● What is needed
For the records below, print the lines from the line with "Rows are points." through the line with "115, 169, 113, 90, 148" exactly as written; include both end lines and exclude the rest.

Items from a data source
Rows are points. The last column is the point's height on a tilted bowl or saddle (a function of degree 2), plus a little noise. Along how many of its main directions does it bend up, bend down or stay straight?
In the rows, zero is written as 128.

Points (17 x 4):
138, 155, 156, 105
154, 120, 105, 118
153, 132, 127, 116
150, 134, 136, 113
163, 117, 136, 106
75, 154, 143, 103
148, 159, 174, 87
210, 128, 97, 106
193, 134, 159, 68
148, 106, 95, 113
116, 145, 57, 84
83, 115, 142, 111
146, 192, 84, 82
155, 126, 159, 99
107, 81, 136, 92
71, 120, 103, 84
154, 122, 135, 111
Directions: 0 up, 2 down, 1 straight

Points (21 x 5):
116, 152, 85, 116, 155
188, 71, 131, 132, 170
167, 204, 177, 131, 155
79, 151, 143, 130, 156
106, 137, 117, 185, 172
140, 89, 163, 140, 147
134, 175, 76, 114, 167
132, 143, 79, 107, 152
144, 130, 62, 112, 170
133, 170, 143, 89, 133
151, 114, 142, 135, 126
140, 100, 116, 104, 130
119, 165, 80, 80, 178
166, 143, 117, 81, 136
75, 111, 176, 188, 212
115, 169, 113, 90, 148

==

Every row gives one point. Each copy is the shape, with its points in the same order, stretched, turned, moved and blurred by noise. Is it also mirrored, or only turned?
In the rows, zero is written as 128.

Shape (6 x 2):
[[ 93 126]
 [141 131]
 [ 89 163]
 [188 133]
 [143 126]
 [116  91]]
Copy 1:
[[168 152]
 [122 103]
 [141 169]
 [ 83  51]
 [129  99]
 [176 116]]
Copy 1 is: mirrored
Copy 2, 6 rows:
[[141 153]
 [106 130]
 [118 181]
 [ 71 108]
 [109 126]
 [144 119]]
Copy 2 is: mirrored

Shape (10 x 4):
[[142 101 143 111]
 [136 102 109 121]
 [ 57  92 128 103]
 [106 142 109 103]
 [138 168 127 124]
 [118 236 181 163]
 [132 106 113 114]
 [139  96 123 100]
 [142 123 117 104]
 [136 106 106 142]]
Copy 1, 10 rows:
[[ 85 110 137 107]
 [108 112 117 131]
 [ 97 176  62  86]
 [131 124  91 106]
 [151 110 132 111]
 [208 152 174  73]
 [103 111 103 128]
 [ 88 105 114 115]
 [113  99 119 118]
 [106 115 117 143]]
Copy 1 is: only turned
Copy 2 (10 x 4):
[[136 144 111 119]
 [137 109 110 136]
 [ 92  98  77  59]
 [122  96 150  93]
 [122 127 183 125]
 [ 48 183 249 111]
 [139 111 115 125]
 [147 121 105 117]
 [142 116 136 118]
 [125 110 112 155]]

...

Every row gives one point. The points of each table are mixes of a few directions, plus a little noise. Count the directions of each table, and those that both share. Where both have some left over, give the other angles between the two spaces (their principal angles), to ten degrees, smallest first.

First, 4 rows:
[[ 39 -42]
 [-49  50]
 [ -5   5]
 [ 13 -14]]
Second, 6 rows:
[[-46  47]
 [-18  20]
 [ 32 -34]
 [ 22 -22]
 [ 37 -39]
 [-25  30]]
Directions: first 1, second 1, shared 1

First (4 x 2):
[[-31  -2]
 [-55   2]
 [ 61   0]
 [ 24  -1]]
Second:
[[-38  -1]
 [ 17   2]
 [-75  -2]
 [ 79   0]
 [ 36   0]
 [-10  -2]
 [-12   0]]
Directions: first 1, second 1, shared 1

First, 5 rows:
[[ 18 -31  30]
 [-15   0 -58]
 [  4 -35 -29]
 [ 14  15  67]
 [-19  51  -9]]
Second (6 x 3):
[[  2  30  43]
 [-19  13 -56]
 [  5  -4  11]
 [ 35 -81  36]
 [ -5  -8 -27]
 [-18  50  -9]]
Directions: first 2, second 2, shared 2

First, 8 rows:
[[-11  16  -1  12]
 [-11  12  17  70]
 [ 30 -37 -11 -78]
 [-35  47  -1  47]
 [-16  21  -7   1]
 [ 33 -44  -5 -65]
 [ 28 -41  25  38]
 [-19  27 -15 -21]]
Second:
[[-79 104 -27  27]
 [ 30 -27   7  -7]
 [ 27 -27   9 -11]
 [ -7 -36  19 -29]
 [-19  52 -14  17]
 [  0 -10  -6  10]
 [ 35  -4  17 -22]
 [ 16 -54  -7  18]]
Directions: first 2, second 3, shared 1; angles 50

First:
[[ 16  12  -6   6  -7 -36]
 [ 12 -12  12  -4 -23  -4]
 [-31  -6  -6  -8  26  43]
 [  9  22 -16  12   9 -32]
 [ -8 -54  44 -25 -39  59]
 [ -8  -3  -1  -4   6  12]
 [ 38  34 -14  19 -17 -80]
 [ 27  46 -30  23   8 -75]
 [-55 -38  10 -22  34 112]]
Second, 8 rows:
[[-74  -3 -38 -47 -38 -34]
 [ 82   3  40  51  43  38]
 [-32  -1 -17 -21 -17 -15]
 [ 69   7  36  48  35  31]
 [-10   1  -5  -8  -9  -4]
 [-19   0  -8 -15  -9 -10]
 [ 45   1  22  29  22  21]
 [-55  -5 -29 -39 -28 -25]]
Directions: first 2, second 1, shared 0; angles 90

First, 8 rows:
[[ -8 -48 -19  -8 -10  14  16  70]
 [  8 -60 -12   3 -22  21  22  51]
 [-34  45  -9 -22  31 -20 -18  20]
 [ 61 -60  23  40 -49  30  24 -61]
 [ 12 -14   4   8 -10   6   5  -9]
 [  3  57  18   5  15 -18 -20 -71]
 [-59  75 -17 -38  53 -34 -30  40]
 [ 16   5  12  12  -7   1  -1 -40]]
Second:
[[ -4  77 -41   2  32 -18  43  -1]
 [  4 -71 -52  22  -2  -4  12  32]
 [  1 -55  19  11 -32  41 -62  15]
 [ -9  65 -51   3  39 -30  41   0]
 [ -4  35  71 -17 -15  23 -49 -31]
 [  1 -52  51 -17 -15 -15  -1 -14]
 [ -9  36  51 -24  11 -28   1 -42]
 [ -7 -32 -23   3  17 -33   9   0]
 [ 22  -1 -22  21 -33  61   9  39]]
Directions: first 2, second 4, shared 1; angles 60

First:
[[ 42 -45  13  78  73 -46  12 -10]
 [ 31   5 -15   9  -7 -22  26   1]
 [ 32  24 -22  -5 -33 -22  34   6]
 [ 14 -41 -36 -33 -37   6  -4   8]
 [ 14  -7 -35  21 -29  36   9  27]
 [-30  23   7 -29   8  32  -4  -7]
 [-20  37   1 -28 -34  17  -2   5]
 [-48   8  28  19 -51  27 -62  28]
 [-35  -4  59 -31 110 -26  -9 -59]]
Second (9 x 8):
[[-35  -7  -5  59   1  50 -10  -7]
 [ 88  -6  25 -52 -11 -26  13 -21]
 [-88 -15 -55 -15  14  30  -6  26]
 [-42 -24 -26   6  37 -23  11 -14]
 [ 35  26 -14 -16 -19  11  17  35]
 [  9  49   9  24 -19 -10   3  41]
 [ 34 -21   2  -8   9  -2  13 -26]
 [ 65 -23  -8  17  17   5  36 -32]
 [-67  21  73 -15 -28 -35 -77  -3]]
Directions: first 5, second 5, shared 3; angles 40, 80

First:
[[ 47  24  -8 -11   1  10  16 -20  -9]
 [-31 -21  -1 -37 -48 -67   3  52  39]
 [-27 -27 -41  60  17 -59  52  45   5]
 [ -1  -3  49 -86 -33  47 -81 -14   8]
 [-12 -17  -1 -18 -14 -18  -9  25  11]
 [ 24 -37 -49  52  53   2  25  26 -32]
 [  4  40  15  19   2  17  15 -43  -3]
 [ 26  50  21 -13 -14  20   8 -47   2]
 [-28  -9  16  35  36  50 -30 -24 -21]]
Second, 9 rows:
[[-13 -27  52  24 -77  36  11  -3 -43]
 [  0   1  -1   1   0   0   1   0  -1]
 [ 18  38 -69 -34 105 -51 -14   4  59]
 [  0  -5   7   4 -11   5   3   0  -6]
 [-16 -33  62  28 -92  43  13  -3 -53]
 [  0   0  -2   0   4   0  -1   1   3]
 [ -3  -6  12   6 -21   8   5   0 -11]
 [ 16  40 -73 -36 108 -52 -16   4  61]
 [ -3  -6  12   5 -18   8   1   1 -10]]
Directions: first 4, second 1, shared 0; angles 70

● Solution to this problem
Rows are points. The last column is the point's height on a tilted bowl or saddle (a function of degree 2), plus a little noise. Along how many of its main directions does it bend up, bend down or stay straight?
In the rows, zero is written as 128.

Points (17 x 4):
138, 155, 156, 105
154, 120, 105, 118
153, 132, 127, 116
150, 134, 136, 113
163, 117, 136, 106
75, 154, 143, 103
148, 159, 174, 87
210, 128, 97, 106
193, 134, 159, 68
148, 106, 95, 113
116, 145, 57, 84
83, 115, 142, 111
146, 192, 84, 82
155, 126, 159, 99
107, 81, 136, 92
71, 120, 103, 84
154, 122, 135, 111
Directions: 0 up, 2 down, 1 straight

Points (21 x 5):
116, 152, 85, 116, 155
188, 71, 131, 132, 170
167, 204, 177, 131, 155
79, 151, 143, 130, 156
106, 137, 117, 185, 172
140, 89, 163, 140, 147
134, 175, 76, 114, 167
132, 143, 79, 107, 152
144, 130, 62, 112, 170
133, 170, 143, 89, 133
151, 114, 142, 135, 126
140, 100, 116, 104, 130
119, 165, 80, 80, 178
166, 143, 117, 81, 136
75, 111, 176, 188, 212
115, 169, 113, 90, 148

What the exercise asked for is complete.